TASK ITEM = Count the lines below that hold the string "points". Give only that number.

**** STORED DATA

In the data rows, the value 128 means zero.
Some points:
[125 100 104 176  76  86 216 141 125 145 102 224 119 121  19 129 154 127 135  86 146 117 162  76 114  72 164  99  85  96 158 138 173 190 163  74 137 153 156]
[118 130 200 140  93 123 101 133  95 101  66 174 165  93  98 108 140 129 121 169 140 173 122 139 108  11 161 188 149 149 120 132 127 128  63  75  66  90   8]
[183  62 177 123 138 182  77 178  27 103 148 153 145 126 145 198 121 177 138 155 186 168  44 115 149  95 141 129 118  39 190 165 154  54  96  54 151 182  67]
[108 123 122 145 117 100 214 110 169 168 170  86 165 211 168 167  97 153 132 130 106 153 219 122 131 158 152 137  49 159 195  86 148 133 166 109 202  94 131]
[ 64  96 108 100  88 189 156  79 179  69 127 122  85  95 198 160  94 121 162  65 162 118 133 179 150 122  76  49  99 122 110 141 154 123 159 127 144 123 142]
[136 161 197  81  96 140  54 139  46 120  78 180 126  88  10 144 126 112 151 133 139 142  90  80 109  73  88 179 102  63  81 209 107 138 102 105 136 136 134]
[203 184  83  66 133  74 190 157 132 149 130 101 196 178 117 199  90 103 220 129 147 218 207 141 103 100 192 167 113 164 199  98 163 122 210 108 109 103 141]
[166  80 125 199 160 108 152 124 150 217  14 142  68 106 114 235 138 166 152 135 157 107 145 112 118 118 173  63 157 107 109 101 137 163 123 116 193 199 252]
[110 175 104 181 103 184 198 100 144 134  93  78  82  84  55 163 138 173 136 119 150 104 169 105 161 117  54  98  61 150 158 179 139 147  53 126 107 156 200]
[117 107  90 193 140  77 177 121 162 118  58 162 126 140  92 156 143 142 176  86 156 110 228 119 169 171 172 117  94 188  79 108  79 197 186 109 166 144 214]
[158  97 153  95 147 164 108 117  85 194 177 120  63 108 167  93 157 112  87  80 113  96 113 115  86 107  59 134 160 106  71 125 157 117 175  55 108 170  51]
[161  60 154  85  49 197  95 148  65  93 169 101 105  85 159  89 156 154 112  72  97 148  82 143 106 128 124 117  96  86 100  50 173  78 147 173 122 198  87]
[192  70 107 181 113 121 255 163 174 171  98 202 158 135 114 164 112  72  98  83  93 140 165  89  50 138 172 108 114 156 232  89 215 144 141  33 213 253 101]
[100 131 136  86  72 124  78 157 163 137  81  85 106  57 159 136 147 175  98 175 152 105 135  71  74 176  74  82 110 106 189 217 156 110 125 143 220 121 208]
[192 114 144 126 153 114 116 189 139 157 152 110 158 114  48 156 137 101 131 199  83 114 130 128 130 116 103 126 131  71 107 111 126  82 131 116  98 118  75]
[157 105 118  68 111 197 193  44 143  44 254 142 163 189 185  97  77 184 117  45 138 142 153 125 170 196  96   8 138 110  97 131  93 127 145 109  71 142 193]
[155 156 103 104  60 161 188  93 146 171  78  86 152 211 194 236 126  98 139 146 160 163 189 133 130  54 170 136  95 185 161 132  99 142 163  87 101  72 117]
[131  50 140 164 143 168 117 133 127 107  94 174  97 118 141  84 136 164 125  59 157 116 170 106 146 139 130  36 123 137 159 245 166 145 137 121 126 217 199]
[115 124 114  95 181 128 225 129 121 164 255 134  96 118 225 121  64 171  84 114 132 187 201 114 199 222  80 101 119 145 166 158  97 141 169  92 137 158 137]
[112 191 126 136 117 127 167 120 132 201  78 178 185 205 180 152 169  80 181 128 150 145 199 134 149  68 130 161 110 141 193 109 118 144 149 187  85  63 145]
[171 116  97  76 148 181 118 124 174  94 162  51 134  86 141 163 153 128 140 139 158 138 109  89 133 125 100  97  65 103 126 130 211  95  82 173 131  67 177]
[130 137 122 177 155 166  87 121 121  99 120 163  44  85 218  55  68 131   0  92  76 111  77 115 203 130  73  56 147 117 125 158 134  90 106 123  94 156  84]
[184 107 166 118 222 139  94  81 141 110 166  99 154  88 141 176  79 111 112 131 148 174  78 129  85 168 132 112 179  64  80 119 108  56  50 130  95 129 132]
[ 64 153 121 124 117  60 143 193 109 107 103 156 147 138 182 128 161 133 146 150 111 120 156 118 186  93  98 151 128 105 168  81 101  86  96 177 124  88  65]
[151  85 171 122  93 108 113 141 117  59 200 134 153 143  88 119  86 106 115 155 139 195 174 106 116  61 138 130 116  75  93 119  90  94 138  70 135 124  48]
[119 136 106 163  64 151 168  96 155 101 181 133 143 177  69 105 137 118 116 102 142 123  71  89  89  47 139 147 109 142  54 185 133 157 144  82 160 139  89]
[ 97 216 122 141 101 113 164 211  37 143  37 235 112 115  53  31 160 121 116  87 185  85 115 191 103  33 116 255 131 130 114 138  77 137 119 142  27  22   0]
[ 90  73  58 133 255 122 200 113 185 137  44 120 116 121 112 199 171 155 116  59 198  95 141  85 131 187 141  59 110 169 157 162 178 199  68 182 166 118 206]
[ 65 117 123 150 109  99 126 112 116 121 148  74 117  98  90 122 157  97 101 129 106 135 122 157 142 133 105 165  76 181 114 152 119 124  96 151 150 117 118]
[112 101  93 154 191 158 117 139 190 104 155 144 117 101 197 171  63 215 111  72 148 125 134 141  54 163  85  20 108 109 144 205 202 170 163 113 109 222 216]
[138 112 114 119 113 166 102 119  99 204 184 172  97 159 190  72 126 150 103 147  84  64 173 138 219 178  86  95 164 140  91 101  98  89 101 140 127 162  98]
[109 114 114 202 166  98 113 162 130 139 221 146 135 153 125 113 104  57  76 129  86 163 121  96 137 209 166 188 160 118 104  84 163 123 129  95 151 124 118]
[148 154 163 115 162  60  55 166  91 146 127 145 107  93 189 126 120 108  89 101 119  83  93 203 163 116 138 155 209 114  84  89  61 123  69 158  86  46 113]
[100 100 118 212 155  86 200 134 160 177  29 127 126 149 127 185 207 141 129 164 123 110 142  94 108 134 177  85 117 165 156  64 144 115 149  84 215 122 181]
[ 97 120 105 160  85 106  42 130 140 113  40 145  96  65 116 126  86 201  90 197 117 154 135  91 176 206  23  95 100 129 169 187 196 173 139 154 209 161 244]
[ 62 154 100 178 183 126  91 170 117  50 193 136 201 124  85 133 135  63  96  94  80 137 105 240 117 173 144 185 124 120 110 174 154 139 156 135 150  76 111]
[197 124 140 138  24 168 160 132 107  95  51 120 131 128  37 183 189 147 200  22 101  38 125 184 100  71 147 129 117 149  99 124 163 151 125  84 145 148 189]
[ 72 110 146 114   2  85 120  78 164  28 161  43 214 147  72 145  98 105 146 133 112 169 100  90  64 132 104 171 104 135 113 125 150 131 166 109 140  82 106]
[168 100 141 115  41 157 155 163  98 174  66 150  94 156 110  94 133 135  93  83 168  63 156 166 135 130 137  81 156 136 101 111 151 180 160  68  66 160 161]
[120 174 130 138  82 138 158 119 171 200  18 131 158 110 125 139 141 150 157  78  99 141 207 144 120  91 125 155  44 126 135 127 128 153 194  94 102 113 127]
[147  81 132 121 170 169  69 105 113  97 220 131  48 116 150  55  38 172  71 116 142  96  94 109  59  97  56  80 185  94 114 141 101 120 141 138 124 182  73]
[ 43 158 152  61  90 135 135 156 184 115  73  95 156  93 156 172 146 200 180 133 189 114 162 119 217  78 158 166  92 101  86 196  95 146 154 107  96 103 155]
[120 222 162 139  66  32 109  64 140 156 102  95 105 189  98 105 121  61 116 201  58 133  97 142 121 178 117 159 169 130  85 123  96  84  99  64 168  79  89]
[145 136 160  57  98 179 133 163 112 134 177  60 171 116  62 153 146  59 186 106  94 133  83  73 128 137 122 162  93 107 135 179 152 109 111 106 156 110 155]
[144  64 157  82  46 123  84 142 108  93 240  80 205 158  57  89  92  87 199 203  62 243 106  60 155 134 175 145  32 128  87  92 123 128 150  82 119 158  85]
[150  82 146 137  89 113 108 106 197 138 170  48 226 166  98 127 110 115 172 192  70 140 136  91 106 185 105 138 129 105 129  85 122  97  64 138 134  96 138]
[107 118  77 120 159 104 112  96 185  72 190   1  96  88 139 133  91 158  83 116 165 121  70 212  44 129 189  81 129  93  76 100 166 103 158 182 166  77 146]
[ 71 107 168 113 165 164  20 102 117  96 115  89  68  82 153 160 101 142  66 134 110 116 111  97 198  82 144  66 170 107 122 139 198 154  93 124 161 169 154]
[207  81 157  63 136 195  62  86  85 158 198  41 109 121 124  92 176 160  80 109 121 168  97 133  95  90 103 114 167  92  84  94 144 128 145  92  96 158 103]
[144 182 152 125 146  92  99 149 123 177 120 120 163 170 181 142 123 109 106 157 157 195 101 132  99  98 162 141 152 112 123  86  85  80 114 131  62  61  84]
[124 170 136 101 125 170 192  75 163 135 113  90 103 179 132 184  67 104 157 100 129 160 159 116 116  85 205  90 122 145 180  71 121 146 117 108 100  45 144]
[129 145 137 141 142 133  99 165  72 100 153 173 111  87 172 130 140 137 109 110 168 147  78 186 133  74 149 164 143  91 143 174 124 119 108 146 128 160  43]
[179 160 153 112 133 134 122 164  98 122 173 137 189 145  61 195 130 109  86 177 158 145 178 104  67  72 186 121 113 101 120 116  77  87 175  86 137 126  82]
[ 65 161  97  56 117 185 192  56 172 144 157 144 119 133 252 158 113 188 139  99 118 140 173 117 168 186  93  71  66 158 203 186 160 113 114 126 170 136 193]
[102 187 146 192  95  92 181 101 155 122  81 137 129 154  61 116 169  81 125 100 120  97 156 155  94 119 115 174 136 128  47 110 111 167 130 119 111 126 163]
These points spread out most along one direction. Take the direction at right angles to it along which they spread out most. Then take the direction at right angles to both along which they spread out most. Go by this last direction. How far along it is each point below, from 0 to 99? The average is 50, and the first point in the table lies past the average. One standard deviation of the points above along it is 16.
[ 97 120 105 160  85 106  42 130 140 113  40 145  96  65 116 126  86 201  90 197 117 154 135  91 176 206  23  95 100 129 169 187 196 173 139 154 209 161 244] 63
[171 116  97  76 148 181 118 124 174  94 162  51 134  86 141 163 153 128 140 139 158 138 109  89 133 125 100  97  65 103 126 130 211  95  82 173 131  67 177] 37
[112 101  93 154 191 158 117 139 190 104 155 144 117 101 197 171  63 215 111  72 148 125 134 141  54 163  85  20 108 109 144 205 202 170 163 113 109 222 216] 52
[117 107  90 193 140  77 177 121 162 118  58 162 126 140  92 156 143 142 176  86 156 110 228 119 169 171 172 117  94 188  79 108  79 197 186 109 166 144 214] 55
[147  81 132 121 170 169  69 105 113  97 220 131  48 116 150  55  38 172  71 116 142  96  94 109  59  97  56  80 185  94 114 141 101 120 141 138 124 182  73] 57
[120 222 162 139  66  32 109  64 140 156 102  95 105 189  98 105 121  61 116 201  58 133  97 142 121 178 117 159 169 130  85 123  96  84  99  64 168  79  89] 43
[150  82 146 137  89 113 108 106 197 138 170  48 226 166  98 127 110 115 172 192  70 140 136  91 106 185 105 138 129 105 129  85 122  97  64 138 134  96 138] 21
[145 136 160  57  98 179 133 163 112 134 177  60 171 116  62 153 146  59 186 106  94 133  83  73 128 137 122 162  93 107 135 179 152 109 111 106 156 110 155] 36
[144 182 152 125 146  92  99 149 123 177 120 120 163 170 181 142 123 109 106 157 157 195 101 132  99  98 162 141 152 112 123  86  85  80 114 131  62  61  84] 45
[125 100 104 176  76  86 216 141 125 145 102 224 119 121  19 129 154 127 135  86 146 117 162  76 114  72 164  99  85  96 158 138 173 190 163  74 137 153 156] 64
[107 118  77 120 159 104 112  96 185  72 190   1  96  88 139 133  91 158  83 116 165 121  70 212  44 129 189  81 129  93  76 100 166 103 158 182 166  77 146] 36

********

EXERCISE ANSWER = 2